TASK DIRECTIONS:
From the entries below, copy out every line with "buza" in it.
###
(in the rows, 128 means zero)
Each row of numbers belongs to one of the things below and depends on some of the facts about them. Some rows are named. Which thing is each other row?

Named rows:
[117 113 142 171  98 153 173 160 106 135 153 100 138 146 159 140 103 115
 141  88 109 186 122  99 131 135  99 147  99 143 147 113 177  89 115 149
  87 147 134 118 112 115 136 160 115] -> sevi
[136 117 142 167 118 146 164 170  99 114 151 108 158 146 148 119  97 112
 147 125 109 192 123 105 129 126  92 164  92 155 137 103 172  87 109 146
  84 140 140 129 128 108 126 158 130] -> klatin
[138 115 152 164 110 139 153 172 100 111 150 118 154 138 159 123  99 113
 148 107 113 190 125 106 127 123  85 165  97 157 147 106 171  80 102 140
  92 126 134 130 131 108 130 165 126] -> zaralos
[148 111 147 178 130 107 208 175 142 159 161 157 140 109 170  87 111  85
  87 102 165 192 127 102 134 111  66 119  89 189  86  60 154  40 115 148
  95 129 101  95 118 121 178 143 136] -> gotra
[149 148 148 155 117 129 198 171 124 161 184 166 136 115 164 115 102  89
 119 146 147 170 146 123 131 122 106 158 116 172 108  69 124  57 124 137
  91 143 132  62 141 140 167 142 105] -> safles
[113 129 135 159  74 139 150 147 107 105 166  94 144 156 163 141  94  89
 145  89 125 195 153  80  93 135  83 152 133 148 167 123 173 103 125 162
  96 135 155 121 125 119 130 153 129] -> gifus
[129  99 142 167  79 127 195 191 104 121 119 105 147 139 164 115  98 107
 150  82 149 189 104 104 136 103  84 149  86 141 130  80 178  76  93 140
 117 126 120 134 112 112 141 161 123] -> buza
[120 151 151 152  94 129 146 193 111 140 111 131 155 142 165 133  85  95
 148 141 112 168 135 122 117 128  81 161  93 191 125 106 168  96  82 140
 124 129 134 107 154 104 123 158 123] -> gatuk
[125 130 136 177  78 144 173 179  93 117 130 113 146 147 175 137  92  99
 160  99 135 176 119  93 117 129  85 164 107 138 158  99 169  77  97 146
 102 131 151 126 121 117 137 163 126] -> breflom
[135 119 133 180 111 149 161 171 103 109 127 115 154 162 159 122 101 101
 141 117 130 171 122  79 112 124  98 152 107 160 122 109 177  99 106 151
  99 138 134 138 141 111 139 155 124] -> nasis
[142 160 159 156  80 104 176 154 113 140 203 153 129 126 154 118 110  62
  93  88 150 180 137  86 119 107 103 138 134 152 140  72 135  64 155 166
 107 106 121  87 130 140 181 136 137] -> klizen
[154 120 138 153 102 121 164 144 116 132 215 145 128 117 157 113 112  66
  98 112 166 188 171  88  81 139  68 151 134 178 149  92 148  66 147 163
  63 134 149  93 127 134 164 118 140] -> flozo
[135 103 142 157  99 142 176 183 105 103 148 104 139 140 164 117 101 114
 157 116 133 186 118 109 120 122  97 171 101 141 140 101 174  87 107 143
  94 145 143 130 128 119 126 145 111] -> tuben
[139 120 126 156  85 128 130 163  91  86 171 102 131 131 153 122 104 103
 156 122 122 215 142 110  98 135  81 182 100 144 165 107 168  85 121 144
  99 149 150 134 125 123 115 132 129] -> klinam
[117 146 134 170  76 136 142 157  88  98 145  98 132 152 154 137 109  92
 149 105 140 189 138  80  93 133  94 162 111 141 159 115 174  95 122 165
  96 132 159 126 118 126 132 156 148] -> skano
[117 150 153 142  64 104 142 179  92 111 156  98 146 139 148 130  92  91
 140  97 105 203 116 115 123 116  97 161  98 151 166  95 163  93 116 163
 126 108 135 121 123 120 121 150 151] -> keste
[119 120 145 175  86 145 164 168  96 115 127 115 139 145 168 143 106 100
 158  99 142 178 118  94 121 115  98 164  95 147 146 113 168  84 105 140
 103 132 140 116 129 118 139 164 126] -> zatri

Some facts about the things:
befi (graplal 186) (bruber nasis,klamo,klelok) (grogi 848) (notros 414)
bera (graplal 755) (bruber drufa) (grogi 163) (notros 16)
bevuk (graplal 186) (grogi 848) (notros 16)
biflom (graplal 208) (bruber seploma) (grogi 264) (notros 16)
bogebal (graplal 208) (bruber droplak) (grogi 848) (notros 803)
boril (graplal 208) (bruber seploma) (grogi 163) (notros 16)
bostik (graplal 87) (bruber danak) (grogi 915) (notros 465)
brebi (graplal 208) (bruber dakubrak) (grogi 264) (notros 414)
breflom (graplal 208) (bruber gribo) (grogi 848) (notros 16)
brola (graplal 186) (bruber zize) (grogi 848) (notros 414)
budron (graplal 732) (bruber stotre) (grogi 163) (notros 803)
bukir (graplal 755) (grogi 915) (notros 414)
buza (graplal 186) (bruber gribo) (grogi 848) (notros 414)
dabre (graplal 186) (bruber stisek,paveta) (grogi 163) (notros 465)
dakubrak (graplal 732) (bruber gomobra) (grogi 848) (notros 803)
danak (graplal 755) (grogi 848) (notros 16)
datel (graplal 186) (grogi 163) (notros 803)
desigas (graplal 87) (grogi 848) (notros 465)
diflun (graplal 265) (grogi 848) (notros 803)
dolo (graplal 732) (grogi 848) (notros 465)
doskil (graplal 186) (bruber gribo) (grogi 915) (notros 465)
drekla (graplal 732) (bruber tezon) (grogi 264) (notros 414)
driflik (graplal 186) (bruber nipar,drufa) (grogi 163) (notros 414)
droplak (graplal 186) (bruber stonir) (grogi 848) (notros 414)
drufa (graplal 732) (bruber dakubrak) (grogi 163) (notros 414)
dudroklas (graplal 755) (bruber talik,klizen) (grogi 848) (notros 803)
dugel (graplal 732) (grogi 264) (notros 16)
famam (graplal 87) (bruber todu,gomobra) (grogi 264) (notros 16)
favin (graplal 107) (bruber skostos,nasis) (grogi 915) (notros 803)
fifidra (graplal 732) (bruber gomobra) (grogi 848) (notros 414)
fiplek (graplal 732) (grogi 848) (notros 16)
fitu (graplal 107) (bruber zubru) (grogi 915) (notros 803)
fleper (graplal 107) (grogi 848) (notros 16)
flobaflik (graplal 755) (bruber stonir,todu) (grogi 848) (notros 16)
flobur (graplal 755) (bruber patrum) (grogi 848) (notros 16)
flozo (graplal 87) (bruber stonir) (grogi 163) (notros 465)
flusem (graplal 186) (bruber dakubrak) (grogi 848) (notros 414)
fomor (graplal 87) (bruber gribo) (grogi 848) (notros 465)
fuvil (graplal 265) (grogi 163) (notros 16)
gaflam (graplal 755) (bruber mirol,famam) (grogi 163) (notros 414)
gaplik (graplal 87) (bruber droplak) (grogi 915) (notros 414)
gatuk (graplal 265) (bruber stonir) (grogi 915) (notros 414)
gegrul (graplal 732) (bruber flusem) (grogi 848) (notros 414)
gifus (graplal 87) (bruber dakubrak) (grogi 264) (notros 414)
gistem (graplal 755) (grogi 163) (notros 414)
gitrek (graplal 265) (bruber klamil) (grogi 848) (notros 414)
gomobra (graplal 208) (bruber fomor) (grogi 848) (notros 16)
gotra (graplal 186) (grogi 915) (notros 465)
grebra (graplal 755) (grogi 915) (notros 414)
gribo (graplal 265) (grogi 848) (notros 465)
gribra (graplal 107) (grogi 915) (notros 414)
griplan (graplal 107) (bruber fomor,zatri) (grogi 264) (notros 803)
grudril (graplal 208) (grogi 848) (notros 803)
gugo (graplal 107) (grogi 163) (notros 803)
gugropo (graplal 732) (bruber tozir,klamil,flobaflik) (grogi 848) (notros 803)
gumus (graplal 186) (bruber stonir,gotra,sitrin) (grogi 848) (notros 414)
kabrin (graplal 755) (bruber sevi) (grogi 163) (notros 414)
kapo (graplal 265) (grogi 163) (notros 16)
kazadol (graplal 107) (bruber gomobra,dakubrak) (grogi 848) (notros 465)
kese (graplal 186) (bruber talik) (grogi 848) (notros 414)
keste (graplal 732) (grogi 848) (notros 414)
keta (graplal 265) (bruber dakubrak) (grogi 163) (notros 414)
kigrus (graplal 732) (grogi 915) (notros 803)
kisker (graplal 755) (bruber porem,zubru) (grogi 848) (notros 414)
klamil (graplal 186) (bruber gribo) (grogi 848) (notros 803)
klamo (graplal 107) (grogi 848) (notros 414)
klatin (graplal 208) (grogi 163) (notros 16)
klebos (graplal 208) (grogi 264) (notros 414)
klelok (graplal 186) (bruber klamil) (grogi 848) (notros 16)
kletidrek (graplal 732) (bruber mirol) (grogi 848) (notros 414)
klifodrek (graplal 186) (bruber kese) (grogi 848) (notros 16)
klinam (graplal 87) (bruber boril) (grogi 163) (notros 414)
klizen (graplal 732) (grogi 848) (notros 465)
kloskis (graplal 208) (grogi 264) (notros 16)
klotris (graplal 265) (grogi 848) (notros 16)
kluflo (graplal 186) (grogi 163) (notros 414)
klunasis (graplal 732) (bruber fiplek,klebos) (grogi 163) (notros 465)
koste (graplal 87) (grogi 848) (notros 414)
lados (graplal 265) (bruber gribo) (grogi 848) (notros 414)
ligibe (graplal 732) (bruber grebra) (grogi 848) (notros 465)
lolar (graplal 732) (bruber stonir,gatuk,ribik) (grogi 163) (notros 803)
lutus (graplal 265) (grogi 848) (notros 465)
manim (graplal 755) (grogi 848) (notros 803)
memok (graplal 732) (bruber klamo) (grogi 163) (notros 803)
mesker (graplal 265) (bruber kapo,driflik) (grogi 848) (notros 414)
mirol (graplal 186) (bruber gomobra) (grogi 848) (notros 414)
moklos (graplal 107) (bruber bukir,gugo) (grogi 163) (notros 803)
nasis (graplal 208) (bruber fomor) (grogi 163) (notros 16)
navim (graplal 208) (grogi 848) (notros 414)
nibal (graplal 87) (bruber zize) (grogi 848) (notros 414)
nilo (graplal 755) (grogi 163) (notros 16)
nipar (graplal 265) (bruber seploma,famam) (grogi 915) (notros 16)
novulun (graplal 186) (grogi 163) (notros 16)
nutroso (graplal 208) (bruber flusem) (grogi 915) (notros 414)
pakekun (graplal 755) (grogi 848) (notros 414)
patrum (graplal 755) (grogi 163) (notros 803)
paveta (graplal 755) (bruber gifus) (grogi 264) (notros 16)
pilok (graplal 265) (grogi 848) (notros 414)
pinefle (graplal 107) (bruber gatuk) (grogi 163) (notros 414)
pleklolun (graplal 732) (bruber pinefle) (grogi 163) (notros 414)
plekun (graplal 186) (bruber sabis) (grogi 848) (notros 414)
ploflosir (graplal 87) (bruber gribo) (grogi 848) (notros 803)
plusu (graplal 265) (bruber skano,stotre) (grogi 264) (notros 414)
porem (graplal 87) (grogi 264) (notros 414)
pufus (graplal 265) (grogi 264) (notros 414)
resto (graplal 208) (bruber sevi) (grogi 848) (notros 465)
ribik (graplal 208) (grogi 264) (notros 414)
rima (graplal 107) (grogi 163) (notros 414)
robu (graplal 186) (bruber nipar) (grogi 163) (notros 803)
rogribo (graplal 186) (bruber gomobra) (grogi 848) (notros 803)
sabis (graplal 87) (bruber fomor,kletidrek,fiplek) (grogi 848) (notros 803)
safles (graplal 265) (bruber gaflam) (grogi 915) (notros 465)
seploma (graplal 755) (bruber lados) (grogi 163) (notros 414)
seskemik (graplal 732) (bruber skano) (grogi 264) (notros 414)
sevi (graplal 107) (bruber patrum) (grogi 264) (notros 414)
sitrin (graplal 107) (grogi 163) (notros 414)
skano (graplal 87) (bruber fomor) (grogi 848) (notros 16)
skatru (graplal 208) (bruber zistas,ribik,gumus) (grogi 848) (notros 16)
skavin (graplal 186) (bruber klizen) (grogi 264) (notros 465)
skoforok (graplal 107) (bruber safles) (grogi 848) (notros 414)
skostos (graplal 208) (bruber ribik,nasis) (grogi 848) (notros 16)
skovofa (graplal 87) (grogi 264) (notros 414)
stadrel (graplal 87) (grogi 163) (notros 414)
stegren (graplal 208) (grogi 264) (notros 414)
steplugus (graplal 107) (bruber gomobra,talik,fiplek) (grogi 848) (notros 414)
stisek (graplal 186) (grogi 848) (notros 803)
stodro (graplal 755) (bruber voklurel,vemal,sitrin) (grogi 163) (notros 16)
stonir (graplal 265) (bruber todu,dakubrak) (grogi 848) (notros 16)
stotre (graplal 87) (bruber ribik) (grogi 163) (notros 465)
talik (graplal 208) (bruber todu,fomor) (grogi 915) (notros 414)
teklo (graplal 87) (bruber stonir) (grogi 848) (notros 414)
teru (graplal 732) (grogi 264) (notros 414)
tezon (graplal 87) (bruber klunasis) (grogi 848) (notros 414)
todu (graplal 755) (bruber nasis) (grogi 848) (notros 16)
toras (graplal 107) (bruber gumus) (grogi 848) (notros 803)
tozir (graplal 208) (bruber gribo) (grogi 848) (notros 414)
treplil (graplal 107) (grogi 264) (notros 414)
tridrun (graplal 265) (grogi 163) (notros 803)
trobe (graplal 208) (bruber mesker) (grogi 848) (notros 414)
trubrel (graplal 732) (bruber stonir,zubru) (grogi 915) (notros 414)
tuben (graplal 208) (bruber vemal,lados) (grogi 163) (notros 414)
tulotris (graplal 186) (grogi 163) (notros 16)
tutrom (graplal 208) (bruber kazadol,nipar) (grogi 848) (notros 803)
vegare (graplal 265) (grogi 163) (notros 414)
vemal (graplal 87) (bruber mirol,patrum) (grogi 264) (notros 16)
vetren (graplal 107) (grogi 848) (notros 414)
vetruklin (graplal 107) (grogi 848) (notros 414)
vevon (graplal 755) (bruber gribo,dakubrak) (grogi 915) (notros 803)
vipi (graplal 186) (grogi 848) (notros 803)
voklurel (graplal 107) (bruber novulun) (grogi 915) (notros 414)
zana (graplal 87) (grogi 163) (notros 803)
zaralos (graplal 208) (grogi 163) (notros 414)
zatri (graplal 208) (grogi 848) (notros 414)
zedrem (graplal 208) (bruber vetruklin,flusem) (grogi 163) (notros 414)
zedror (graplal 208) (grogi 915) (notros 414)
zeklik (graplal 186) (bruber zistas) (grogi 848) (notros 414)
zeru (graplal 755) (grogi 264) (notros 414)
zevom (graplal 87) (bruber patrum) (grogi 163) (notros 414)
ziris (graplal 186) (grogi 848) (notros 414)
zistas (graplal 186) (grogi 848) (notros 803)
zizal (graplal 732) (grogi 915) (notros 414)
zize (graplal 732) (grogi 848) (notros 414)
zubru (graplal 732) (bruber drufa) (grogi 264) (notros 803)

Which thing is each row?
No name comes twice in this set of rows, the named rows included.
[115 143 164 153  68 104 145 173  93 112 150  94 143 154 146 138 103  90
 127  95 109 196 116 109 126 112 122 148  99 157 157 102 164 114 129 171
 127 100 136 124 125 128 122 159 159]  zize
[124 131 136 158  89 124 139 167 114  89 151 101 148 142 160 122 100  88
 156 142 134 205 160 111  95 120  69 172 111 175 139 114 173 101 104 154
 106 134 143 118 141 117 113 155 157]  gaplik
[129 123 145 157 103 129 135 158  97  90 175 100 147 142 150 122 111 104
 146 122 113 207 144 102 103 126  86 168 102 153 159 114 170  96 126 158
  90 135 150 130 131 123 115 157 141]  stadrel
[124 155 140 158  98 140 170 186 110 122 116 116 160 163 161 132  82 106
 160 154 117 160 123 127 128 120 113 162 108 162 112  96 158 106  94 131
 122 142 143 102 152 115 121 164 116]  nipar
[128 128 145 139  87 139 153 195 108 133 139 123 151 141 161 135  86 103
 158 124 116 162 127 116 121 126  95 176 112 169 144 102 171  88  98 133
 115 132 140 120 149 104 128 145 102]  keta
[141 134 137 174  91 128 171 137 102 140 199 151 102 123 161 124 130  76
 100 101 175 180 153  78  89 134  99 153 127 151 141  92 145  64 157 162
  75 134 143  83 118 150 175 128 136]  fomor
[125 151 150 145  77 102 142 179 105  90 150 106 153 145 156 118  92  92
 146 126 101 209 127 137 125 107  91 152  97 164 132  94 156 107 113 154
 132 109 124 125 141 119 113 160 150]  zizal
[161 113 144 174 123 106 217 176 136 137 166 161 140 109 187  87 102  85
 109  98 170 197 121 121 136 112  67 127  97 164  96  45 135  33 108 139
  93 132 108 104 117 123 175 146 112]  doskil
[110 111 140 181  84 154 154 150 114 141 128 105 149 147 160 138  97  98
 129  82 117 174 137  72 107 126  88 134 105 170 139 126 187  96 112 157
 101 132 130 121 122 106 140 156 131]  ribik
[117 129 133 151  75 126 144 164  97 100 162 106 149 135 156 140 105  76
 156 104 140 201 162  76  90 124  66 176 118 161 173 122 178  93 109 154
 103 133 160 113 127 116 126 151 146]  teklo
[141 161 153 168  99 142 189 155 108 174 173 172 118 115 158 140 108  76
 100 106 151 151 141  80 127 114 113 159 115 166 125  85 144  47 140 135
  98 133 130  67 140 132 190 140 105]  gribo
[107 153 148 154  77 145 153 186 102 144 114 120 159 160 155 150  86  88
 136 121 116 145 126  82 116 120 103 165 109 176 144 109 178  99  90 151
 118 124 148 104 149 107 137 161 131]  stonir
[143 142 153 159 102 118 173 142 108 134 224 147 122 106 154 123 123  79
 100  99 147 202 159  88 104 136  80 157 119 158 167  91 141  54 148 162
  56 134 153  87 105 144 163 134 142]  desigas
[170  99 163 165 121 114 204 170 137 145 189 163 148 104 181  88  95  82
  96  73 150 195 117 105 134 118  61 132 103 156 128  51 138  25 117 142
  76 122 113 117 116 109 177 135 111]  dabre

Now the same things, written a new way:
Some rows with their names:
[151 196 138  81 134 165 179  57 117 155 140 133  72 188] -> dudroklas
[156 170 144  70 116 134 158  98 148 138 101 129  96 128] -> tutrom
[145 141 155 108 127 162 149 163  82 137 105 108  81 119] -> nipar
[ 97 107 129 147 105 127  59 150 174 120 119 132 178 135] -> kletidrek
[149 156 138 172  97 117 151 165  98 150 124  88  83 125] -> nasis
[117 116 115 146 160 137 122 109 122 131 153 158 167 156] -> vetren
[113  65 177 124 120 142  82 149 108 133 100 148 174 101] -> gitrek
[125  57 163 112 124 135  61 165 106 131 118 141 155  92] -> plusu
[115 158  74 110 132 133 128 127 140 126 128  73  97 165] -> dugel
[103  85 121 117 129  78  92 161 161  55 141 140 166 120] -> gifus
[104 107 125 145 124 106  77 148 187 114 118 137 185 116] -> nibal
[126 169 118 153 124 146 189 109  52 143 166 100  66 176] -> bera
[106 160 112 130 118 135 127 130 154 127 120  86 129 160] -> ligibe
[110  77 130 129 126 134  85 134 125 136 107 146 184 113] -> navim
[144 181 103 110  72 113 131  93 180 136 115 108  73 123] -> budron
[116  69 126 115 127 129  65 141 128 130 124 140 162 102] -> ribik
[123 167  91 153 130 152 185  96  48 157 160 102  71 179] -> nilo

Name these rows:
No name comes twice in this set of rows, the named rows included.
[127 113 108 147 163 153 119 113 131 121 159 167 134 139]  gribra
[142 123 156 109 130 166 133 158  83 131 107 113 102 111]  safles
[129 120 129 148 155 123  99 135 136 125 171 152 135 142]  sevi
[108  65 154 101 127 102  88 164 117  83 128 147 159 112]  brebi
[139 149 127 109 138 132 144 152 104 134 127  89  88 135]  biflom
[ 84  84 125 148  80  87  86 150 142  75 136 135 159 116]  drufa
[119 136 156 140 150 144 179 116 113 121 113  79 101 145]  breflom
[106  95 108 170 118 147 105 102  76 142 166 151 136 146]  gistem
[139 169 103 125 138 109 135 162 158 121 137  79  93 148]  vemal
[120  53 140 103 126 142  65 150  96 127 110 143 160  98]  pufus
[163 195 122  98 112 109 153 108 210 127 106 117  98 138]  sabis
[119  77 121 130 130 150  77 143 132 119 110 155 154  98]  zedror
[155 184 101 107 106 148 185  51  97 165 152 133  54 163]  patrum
###
PROBLEM SOLUTION:
 117 126 120 134 112 112 141 161 123] -> buza
buza (graplal 186) (bruber gribo) (grogi 848) (notros 414)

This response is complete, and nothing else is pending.